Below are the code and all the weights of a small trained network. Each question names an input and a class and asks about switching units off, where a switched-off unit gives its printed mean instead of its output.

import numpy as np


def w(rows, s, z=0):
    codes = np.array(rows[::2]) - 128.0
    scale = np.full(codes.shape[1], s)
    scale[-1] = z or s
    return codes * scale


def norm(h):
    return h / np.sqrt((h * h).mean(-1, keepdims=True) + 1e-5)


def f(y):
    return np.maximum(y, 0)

****

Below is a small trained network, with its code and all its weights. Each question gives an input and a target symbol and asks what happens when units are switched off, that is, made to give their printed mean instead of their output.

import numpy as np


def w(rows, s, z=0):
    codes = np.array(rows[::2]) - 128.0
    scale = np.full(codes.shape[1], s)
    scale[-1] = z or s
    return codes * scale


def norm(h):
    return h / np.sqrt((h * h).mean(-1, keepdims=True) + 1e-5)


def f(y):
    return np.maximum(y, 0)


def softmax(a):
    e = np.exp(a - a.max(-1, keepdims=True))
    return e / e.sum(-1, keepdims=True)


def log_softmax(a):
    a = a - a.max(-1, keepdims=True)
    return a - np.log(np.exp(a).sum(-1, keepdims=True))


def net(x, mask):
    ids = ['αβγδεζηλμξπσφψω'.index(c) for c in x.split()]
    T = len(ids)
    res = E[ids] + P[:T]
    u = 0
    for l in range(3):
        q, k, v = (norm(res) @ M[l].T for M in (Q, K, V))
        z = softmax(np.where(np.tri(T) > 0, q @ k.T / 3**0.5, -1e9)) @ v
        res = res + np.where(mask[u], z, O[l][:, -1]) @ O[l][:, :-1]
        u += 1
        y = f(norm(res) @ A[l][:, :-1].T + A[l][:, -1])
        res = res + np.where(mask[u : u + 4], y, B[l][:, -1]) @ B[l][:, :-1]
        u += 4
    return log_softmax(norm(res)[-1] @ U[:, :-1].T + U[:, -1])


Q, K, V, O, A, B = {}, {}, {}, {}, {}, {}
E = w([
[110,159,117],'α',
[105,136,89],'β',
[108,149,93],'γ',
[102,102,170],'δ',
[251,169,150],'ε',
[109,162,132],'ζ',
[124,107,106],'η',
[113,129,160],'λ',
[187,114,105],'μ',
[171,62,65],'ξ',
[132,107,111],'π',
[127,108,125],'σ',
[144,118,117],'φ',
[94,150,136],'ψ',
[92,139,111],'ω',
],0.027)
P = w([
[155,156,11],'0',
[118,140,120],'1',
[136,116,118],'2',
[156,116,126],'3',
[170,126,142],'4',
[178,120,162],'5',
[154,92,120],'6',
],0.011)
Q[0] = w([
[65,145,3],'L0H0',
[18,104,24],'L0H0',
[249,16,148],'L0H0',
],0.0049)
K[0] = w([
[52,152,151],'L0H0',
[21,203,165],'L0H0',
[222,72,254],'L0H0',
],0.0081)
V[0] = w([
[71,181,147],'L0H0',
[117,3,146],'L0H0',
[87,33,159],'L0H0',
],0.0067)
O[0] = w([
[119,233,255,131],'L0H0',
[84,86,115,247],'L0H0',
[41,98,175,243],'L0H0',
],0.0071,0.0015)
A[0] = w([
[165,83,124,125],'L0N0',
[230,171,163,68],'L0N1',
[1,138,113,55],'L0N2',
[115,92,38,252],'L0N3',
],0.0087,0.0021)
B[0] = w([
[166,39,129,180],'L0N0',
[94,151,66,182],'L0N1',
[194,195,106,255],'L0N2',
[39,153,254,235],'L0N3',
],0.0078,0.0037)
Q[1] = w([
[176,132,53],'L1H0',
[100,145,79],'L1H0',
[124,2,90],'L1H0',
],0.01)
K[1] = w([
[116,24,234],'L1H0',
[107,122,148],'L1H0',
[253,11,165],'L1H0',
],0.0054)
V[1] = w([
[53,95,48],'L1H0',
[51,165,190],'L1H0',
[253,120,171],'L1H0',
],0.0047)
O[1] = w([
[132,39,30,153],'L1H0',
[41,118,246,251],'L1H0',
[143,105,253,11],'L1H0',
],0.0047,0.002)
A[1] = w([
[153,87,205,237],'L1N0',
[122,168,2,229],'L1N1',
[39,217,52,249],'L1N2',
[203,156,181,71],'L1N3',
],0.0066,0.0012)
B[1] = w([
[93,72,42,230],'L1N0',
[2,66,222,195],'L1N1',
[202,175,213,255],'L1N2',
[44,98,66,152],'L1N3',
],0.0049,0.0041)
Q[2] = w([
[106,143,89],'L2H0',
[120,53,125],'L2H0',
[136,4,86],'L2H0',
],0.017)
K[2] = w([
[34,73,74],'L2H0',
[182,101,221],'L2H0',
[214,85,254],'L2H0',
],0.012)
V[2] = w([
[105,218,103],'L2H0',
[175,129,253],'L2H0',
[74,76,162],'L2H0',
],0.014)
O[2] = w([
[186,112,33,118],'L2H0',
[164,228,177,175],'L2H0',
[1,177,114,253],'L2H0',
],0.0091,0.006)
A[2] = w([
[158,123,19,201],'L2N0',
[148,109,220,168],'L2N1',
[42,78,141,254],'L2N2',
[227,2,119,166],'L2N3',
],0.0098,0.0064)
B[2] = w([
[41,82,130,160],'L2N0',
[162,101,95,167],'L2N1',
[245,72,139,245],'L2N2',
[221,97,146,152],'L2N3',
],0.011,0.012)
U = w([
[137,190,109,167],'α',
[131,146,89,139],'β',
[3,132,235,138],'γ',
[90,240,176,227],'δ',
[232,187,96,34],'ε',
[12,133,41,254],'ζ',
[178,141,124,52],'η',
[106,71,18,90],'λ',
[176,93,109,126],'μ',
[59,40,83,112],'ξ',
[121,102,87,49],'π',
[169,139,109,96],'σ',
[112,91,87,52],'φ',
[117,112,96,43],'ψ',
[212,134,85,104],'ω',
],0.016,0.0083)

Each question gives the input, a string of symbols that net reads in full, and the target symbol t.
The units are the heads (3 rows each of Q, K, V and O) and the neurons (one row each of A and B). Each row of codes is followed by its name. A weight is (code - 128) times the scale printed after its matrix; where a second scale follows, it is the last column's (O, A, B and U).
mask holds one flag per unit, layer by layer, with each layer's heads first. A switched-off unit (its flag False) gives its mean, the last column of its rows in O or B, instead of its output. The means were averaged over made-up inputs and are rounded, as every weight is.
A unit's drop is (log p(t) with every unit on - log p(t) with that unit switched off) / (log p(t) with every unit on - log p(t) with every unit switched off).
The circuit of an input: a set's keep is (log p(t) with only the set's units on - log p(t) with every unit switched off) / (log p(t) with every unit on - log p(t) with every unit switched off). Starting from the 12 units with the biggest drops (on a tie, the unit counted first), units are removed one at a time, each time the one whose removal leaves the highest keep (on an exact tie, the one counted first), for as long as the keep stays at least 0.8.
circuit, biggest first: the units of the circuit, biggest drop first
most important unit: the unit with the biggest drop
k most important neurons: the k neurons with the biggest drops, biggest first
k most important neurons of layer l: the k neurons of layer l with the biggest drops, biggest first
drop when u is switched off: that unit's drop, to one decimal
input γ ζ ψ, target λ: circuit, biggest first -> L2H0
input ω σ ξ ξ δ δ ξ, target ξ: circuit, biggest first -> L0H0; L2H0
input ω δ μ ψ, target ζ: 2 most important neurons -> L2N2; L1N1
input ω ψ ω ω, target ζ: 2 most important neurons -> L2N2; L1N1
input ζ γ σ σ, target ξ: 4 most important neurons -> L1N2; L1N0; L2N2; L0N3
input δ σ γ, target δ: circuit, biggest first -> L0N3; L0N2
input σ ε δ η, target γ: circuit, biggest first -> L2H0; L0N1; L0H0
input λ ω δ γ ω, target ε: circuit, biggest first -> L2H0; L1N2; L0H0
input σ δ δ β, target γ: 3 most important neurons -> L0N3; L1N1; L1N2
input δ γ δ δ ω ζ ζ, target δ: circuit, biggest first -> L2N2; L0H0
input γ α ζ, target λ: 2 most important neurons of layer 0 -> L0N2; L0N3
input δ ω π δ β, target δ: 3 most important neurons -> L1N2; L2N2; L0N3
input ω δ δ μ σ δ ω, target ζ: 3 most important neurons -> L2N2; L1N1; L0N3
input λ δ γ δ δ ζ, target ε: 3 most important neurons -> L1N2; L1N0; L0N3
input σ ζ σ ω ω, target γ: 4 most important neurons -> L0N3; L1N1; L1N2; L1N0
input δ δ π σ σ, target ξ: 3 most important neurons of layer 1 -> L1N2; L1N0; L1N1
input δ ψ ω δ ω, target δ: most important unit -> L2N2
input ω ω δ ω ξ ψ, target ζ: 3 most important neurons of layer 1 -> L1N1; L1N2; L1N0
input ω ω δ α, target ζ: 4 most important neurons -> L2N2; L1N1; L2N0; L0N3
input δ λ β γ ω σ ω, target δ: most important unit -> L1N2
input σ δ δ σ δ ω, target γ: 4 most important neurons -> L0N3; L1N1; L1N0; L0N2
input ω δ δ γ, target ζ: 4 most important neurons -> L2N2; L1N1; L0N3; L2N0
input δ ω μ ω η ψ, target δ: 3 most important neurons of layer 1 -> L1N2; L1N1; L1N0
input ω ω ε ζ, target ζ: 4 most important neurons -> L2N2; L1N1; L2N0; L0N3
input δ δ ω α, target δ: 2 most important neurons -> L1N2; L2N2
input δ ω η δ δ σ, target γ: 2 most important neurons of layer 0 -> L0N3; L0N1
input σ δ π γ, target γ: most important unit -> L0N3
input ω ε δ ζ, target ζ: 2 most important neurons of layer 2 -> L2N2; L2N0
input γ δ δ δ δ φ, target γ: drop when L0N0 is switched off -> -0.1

****

__EXERCISE__.
Would you copy out exactly the lines above that start at the one containing "ids = ['αβγδεζηλμξπσφψω'.index(c)" and end at the one containing "res = res + np.where(mask[u : u", inclusive?

__EXPECTED ANSWER__.
    ids = ['αβγδεζηλμξπσφψω'.index(c) for c in x.split()]
    T = len(ids)
    res = E[ids] + P[:T]
    u = 0
    for l in range(3):
        q, k, v = (norm(res) @ M[l].T for M in (Q, K, V))
        z = softmax(np.where(np.tri(T) > 0, q @ k.T / 3**0.5, -1e9)) @ v
        res = res + np.where(mask[u], z, O[l][:, -1]) @ O[l][:, :-1]
        u += 1
        y = f(norm(res) @ A[l][:, :-1].T + A[l][:, -1])
        res = res + np.where(mask[u : u + 4], y, B[l][:, -1]) @ B[l][:, :-1]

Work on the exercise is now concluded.